(Your objective): The expected output is a verbatim reprint of the lines from the beginning of the data that follows through the line that contains "In the rows, zero is written as 100.".

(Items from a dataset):

+++++

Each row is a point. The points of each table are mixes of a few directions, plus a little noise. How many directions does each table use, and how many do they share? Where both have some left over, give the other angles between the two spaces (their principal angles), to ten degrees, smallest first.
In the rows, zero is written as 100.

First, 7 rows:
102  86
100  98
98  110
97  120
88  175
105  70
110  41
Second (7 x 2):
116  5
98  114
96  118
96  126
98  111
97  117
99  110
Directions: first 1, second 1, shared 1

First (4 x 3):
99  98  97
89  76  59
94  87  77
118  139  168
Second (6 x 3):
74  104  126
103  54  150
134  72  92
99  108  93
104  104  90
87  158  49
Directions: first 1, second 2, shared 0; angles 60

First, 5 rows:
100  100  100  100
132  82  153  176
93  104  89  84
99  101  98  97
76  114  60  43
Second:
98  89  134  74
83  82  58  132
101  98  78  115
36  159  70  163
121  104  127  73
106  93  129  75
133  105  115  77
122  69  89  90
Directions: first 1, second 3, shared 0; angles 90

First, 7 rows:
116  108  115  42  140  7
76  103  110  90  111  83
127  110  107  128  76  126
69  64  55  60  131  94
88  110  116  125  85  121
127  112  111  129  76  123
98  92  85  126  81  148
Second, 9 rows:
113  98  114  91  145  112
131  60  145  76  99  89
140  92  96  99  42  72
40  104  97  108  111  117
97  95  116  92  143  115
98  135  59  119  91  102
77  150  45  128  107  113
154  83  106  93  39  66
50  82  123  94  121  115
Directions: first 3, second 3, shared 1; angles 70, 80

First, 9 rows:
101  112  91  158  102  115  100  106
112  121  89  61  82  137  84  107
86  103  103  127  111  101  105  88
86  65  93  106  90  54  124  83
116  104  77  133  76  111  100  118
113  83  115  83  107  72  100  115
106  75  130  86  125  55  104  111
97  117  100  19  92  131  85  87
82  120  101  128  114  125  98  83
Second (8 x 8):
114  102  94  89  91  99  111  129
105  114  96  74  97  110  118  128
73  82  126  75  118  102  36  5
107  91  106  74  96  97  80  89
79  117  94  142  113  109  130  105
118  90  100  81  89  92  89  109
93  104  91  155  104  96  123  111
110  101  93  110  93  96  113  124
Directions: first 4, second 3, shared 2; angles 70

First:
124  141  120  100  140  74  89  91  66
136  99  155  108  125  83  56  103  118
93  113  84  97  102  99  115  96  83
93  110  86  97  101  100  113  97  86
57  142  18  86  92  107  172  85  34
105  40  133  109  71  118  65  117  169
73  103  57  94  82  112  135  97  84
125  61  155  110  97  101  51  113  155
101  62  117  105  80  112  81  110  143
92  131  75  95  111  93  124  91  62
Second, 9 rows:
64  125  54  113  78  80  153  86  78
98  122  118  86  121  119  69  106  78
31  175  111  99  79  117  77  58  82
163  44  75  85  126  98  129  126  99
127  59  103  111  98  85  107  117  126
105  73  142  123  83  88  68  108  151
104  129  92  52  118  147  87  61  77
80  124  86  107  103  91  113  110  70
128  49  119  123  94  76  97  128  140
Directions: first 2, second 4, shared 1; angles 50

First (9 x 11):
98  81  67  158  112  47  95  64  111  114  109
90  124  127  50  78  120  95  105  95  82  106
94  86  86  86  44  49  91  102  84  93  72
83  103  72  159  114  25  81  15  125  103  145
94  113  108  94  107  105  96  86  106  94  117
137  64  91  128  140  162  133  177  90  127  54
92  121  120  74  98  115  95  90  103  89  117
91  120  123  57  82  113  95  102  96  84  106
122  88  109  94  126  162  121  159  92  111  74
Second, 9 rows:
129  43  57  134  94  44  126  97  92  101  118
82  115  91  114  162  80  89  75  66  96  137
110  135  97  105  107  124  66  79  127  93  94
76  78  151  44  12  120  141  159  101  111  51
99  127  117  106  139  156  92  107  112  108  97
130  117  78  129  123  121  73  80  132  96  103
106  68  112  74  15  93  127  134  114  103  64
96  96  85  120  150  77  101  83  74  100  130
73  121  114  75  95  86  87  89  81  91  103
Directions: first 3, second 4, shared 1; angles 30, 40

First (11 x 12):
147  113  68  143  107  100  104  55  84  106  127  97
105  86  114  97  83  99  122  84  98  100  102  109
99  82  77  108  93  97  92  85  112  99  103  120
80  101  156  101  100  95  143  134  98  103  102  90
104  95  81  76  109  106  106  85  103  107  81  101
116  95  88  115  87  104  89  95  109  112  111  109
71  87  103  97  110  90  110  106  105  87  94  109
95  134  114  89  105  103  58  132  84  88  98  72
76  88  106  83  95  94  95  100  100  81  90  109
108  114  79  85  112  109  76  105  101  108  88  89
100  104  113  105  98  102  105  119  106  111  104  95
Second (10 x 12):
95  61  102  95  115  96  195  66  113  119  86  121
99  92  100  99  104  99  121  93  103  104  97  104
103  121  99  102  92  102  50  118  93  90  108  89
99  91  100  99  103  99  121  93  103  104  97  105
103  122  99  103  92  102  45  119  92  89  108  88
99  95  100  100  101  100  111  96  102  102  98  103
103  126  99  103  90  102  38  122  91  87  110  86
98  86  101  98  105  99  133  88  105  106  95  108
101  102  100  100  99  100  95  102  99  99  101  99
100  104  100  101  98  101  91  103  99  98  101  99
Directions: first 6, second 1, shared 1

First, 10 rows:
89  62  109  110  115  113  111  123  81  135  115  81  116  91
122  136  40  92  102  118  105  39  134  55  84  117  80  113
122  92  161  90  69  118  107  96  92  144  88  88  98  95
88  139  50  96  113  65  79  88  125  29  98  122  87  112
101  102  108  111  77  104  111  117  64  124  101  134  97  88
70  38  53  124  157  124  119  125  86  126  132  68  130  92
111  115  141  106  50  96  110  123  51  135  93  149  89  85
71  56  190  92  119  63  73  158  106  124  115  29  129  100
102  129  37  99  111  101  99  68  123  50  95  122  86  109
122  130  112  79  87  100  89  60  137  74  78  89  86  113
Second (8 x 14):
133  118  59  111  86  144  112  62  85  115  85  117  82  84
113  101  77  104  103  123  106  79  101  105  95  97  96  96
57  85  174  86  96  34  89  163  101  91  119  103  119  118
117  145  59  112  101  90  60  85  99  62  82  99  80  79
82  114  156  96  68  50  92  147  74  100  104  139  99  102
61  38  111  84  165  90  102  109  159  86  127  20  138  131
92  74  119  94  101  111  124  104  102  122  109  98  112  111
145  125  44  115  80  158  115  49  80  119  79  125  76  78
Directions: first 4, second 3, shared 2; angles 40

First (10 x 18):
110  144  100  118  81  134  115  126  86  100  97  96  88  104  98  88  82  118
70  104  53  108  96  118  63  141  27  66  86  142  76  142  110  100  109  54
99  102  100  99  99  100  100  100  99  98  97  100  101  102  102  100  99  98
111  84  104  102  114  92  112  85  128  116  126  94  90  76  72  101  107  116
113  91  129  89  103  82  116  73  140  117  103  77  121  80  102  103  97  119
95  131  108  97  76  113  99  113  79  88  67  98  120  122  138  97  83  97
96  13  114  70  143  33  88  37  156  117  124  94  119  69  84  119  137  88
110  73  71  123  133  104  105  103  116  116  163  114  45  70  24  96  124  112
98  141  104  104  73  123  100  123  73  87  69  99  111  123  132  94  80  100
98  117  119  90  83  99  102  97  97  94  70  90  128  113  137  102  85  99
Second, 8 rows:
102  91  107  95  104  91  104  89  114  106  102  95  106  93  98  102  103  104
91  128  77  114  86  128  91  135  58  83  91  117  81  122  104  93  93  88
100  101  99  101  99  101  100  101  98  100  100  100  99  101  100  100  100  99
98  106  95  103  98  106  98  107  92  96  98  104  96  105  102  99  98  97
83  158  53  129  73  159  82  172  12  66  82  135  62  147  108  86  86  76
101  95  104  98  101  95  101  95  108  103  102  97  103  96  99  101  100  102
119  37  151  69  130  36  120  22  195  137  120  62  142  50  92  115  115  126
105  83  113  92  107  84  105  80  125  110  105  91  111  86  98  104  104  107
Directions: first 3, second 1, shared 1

+++++

(Answer to the problem):
Each row is a point. The points of each table are mixes of a few directions, plus a little noise. How many directions does each table use, and how many do they share? Where both have some left over, give the other angles between the two spaces (their principal angles), to ten degrees, smallest first.
In the rows, zero is written as 100.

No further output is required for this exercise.